- Requirement
Please write each record out again word for word.

--

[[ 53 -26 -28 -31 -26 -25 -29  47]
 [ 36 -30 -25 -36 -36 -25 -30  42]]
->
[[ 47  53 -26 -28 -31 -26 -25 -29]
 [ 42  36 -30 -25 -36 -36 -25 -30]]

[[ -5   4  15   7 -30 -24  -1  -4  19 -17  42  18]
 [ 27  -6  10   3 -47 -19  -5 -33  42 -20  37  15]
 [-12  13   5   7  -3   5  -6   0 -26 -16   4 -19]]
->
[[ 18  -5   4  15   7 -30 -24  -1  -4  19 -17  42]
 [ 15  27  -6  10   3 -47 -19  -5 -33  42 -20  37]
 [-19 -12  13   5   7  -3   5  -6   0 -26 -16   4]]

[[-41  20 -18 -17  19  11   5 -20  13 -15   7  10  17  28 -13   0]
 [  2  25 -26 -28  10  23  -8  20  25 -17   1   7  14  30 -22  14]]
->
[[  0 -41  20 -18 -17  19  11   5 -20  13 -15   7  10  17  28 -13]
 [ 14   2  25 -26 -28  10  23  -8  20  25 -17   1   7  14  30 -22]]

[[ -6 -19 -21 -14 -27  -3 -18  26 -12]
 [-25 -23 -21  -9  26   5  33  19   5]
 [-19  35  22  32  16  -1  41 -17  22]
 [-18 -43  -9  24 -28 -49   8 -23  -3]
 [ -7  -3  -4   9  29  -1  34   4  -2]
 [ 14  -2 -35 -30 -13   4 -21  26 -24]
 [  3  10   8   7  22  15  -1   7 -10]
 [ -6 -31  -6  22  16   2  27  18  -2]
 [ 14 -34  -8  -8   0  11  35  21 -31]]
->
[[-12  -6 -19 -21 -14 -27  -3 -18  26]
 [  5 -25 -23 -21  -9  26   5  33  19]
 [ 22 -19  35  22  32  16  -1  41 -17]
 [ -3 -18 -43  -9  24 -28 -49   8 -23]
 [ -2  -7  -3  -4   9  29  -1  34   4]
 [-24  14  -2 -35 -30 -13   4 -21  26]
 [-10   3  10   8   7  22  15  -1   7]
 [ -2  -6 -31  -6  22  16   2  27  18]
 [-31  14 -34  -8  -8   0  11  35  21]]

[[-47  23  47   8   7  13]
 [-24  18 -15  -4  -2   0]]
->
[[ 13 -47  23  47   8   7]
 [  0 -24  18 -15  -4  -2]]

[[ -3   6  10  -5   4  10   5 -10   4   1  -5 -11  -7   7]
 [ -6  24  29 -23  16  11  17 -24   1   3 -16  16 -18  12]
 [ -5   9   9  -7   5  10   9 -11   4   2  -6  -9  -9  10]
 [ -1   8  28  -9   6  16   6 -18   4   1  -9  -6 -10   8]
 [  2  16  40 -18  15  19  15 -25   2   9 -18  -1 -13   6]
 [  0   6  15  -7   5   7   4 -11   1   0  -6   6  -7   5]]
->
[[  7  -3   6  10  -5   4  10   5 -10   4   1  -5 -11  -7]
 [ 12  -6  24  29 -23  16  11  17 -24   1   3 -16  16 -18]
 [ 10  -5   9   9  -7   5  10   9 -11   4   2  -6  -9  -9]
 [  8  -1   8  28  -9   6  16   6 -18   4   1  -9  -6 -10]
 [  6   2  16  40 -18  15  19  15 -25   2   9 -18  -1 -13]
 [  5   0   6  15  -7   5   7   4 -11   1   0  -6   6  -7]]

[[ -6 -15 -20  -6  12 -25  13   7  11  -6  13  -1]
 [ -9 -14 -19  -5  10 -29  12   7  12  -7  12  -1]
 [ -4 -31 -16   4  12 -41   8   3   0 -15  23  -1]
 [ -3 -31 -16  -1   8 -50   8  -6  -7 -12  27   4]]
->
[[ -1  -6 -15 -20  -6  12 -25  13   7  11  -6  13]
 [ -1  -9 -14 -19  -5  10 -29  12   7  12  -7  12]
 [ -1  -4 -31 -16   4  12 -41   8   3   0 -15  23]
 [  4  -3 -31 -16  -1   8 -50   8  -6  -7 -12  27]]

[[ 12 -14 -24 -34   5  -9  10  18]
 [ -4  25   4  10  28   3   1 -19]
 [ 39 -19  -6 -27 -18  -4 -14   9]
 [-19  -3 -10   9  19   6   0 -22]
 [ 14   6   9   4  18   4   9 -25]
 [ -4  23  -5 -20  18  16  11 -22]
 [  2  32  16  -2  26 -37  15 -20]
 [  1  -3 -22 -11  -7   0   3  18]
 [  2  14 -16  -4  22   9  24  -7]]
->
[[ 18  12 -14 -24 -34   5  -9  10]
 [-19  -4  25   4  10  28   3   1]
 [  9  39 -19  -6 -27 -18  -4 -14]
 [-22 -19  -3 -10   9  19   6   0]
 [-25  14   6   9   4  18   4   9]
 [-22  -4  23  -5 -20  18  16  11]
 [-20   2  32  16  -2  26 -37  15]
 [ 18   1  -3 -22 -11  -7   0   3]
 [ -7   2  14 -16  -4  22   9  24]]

--

- Answer to the problem
[[ 53 -26 -28 -31 -26 -25 -29  47]
 [ 36 -30 -25 -36 -36 -25 -30  42]]
->
[[ 47  53 -26 -28 -31 -26 -25 -29]
 [ 42  36 -30 -25 -36 -36 -25 -30]]

[[ -5   4  15   7 -30 -24  -1  -4  19 -17  42  18]
 [ 27  -6  10   3 -47 -19  -5 -33  42 -20  37  15]
 [-12  13   5   7  -3   5  -6   0 -26 -16   4 -19]]
->
[[ 18  -5   4  15   7 -30 -24  -1  -4  19 -17  42]
 [ 15  27  -6  10   3 -47 -19  -5 -33  42 -20  37]
 [-19 -12  13   5   7  -3   5  -6   0 -26 -16   4]]

[[-41  20 -18 -17  19  11   5 -20  13 -15   7  10  17  28 -13   0]
 [  2  25 -26 -28  10  23  -8  20  25 -17   1   7  14  30 -22  14]]
->
[[  0 -41  20 -18 -17  19  11   5 -20  13 -15   7  10  17  28 -13]
 [ 14   2  25 -26 -28  10  23  -8  20  25 -17   1   7  14  30 -22]]

[[ -6 -19 -21 -14 -27  -3 -18  26 -12]
 [-25 -23 -21  -9  26   5  33  19   5]
 [-19  35  22  32  16  -1  41 -17  22]
 [-18 -43  -9  24 -28 -49   8 -23  -3]
 [ -7  -3  -4   9  29  -1  34   4  -2]
 [ 14  -2 -35 -30 -13   4 -21  26 -24]
 [  3  10   8   7  22  15  -1   7 -10]
 [ -6 -31  -6  22  16   2  27  18  -2]
 [ 14 -34  -8  -8   0  11  35  21 -31]]
->
[[-12  -6 -19 -21 -14 -27  -3 -18  26]
 [  5 -25 -23 -21  -9  26   5  33  19]
 [ 22 -19  35  22  32  16  -1  41 -17]
 [ -3 -18 -43  -9  24 -28 -49   8 -23]
 [ -2  -7  -3  -4   9  29  -1  34   4]
 [-24  14  -2 -35 -30 -13   4 -21  26]
 [-10   3  10   8   7  22  15  -1   7]
 [ -2  -6 -31  -6  22  16   2  27  18]
 [-31  14 -34  -8  -8   0  11  35  21]]

[[-47  23  47   8   7  13]
 [-24  18 -15  -4  -2   0]]
->
[[ 13 -47  23  47   8   7]
 [  0 -24  18 -15  -4  -2]]

[[ -3   6  10  -5   4  10   5 -10   4   1  -5 -11  -7   7]
 [ -6  24  29 -23  16  11  17 -24   1   3 -16  16 -18  12]
 [ -5   9   9  -7   5  10   9 -11   4   2  -6  -9  -9  10]
 [ -1   8  28  -9   6  16   6 -18   4   1  -9  -6 -10   8]
 [  2  16  40 -18  15  19  15 -25   2   9 -18  -1 -13   6]
 [  0   6  15  -7   5   7   4 -11   1   0  -6   6  -7   5]]
->
[[  7  -3   6  10  -5   4  10   5 -10   4   1  -5 -11  -7]
 [ 12  -6  24  29 -23  16  11  17 -24   1   3 -16  16 -18]
 [ 10  -5   9   9  -7   5  10   9 -11   4   2  -6  -9  -9]
 [  8  -1   8  28  -9   6  16   6 -18   4   1  -9  -6 -10]
 [  6   2  16  40 -18  15  19  15 -25   2   9 -18  -1 -13]
 [  5   0   6  15  -7   5   7   4 -11   1   0  -6   6  -7]]

[[ -6 -15 -20  -6  12 -25  13   7  11  -6  13  -1]
 [ -9 -14 -19  -5  10 -29  12   7  12  -7  12  -1]
 [ -4 -31 -16   4  12 -41   8   3   0 -15  23  -1]
 [ -3 -31 -16  -1   8 -50   8  -6  -7 -12  27   4]]
->
[[ -1  -6 -15 -20  -6  12 -25  13   7  11  -6  13]
 [ -1  -9 -14 -19  -5  10 -29  12   7  12  -7  12]
 [ -1  -4 -31 -16   4  12 -41   8   3   0 -15  23]
 [  4  -3 -31 -16  -1   8 -50   8  -6  -7 -12  27]]

[[ 12 -14 -24 -34   5  -9  10  18]
 [ -4  25   4  10  28   3   1 -19]
 [ 39 -19  -6 -27 -18  -4 -14   9]
 [-19  -3 -10   9  19   6   0 -22]
 [ 14   6   9   4  18   4   9 -25]
 [ -4  23  -5 -20  18  16  11 -22]
 [  2  32  16  -2  26 -37  15 -20]
 [  1  -3 -22 -11  -7   0   3  18]
 [  2  14 -16  -4  22   9  24  -7]]
->
[[ 18  12 -14 -24 -34   5  -9  10]
 [-19  -4  25   4  10  28   3   1]
 [  9  39 -19  -6 -27 -18  -4 -14]
 [-22 -19  -3 -10   9  19   6   0]
 [-25  14   6   9   4  18   4   9]
 [-22  -4  23  -5 -20  18  16  11]
 [-20   2  32  16  -2  26 -37  15]
 [ 18   1  -3 -22 -11  -7   0   3]
 [ -7   2  14 -16  -4  22   9  24]]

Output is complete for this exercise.